====== Records supplied

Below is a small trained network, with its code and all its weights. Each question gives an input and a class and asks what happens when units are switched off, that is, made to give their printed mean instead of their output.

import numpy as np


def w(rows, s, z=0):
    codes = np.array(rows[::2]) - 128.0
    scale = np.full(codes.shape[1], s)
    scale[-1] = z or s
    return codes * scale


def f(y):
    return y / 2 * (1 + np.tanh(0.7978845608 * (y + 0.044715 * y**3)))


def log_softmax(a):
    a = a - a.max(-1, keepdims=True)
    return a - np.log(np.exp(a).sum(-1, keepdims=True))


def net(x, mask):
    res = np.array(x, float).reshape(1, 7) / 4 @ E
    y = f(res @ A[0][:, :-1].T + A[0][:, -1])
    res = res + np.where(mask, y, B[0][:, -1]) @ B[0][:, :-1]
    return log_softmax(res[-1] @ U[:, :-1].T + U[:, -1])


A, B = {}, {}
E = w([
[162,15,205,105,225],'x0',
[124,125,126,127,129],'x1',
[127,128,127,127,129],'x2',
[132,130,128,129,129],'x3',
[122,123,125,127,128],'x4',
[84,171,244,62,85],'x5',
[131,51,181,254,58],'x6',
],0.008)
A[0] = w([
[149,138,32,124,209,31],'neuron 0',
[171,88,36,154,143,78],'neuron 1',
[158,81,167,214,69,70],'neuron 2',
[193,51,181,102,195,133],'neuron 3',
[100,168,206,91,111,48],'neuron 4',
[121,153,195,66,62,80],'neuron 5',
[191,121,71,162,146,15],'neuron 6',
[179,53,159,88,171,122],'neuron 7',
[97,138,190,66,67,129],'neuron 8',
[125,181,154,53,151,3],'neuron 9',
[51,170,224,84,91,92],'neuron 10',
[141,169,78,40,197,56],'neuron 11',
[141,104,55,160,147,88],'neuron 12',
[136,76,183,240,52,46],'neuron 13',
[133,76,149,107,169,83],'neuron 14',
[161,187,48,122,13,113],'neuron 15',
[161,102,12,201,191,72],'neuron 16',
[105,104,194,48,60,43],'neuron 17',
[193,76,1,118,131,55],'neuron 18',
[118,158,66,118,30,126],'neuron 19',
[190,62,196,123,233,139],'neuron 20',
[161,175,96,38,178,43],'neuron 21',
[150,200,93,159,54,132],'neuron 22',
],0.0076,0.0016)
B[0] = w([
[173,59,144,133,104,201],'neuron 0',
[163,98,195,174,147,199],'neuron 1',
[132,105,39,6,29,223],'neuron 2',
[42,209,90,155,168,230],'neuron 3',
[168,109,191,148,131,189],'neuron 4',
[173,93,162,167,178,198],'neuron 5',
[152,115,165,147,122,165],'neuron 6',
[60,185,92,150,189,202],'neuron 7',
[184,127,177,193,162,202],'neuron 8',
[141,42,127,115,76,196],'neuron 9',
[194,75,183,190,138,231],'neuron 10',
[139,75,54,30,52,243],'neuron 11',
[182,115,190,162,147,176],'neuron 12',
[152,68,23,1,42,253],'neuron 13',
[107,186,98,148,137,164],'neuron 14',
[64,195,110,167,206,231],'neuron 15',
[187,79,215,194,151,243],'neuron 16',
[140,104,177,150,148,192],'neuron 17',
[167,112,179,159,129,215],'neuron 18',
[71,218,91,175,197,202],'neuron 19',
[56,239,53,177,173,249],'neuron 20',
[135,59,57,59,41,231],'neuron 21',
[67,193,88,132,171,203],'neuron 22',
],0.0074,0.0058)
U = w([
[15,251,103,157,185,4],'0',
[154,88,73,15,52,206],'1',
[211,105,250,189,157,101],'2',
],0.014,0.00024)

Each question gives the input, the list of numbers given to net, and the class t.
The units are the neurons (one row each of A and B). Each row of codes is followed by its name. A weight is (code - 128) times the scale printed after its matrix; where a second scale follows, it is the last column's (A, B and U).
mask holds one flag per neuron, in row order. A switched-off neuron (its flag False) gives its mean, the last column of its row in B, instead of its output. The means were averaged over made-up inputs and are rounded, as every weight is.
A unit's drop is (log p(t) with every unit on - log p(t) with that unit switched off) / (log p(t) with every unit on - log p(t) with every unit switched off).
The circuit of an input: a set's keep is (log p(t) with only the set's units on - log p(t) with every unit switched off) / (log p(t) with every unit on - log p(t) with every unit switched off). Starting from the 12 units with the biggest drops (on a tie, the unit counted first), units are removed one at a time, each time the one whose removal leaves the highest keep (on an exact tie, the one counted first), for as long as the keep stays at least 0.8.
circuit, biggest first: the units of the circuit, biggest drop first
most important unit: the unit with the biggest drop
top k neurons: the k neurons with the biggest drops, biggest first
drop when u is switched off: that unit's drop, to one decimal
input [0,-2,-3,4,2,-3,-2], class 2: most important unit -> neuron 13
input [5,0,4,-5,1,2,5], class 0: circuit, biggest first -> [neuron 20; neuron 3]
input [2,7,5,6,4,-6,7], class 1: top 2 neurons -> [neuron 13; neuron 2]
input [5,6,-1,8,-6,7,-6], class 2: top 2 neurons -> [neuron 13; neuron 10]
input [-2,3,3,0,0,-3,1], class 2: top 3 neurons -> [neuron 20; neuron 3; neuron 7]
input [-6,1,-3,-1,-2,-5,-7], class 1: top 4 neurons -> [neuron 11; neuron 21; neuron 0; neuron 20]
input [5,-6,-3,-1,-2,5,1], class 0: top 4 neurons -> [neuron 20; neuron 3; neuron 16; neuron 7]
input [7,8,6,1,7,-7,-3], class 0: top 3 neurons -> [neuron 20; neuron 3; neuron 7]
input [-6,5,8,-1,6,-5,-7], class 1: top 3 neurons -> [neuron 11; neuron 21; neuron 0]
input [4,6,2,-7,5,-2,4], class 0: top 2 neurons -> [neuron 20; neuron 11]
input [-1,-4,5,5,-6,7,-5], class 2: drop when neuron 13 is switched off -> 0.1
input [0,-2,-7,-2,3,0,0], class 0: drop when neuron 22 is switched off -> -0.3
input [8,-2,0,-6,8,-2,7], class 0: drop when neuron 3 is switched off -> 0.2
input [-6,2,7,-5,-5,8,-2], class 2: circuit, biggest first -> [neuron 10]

============
====== Records supplied

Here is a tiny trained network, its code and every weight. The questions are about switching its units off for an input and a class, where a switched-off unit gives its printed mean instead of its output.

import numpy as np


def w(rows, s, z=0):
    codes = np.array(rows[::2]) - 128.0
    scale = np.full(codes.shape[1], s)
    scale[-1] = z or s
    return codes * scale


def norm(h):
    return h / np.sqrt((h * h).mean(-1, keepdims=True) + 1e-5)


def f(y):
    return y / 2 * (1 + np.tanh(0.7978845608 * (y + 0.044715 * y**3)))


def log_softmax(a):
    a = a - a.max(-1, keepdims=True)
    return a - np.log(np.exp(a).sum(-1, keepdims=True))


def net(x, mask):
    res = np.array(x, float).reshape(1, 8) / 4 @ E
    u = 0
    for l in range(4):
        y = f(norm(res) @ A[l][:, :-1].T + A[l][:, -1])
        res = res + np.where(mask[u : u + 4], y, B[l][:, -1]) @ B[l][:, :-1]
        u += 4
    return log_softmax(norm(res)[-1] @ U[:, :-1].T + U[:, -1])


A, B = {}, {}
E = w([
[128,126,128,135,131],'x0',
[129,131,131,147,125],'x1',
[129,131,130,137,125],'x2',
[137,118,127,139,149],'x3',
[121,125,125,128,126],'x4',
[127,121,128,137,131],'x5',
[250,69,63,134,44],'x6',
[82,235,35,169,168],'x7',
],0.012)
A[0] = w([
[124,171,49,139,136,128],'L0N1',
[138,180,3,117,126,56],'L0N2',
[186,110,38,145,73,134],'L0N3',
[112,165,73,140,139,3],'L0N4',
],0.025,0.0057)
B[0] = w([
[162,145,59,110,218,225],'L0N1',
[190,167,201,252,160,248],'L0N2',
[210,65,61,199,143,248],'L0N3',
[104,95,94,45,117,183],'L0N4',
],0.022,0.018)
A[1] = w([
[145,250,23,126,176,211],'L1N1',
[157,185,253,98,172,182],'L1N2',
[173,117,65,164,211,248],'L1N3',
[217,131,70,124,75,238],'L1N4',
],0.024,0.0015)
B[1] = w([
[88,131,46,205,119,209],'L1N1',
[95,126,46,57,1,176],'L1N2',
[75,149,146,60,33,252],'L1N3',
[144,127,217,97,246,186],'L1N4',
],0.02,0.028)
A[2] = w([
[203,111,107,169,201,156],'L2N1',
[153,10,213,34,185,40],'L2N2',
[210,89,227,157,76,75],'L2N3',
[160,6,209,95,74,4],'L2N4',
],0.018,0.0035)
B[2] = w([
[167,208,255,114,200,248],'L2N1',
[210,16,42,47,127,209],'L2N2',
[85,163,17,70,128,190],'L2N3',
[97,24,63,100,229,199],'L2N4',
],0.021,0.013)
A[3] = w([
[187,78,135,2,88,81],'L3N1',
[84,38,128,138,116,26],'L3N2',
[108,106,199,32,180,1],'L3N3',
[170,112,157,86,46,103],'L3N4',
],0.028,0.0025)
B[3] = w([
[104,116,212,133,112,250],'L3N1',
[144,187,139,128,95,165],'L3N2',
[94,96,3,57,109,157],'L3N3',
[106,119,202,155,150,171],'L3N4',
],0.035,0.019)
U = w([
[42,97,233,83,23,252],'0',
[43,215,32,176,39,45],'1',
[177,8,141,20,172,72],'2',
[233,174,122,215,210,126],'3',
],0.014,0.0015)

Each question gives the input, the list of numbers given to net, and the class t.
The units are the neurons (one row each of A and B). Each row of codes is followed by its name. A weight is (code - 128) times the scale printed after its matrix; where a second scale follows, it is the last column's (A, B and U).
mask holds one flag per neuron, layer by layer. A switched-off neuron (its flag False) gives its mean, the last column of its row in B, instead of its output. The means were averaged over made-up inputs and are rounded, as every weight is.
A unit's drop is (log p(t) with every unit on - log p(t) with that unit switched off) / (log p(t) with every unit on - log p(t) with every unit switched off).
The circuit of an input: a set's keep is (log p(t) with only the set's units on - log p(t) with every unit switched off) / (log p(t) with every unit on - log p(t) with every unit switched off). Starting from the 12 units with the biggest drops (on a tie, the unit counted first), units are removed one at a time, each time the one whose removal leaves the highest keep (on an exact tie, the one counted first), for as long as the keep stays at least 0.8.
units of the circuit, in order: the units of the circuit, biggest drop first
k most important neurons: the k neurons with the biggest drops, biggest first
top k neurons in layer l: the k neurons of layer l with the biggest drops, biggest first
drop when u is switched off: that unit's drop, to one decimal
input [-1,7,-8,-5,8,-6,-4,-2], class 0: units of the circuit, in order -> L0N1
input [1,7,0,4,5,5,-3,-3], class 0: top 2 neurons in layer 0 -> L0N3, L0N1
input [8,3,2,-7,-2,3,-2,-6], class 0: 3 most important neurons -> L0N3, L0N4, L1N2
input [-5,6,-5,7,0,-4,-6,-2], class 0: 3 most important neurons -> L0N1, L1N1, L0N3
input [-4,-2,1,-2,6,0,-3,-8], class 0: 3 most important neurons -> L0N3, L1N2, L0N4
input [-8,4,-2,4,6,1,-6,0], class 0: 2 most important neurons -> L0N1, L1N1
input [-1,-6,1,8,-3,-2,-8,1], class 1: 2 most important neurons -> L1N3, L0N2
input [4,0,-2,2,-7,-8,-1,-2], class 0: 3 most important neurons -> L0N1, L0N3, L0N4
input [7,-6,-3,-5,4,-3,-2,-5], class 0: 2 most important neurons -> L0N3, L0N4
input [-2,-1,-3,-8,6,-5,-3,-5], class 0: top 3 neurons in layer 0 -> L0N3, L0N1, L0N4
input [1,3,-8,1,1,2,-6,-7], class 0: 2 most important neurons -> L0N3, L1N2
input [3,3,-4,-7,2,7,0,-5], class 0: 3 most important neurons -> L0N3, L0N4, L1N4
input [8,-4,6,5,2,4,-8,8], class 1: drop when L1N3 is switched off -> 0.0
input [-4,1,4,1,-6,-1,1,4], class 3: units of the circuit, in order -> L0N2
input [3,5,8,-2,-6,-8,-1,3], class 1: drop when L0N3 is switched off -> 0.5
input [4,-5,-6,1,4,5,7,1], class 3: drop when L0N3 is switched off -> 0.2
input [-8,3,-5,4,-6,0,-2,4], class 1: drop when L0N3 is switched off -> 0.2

============

### [Activity]
Give back precisely the lines above that start at the line containing "Below is a small" and end at the line containing "res = res + np.where(mask, y, B[0][:, -1])", inclusive. No other lines belong in the output.

### [Your response]
Below is a small trained network, with its code and all its weights. Each question gives an input and a class and asks what happens when units are switched off, that is, made to give their printed mean instead of their output.

import numpy as np


def w(rows, s, z=0):
    codes = np.array(rows[::2]) - 128.0
    scale = np.full(codes.shape[1], s)
    scale[-1] = z or s
    return codes * scale


def f(y):
    return y / 2 * (1 + np.tanh(0.7978845608 * (y + 0.044715 * y**3)))


def log_softmax(a):
    a = a - a.max(-1, keepdims=True)
    return a - np.log(np.exp(a).sum(-1, keepdims=True))


def net(x, mask):
    res = np.array(x, float).reshape(1, 7) / 4 @ E
    y = f(res @ A[0][:, :-1].T + A[0][:, -1])
    res = res + np.where(mask, y, B[0][:, -1]) @ B[0][:, :-1]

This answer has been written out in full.